(Beginning of Record excerpts)
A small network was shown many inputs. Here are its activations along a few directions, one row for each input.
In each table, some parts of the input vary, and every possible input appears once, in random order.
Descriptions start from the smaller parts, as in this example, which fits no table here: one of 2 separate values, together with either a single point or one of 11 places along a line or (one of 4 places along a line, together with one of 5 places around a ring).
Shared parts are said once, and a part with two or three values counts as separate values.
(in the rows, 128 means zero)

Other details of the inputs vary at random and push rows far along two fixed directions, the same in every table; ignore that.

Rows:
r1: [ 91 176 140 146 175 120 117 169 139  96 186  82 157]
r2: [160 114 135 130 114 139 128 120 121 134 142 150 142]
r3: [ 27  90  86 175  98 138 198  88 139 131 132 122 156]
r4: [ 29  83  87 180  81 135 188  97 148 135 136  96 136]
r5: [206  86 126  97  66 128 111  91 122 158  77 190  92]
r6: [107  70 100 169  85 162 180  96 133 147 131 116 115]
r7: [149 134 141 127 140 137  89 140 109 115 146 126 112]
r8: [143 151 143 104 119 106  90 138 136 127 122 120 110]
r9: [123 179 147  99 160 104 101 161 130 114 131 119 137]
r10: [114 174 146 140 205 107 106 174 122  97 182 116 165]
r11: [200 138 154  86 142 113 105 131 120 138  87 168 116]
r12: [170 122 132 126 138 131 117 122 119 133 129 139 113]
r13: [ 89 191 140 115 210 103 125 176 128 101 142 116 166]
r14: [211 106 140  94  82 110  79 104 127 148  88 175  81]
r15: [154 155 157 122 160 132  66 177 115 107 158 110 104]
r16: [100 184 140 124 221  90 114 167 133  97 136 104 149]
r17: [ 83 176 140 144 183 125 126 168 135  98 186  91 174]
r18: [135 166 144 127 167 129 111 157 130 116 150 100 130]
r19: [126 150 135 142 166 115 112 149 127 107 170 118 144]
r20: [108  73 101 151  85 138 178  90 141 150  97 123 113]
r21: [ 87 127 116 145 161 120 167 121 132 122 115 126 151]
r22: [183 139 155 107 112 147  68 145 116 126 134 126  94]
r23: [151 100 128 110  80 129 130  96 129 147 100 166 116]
(End of Record excerpts)
## What you need to do
The lines to reproduce run from the one that contains "r17: [ 83 176" through the last line above; copy them exactly.

## Output of the exercise
r17: [ 83 176 140 144 183 125 126 168 135  98 186  91 174]
r18: [135 166 144 127 167 129 111 157 130 116 150 100 130]
r19: [126 150 135 142 166 115 112 149 127 107 170 118 144]
r20: [108  73 101 151  85 138 178  90 141 150  97 123 113]
r21: [ 87 127 116 145 161 120 167 121 132 122 115 126 151]
r22: [183 139 155 107 112 147  68 145 116 126 134 126  94]
r23: [151 100 128 110  80 129 130  96 129 147 100 166 116]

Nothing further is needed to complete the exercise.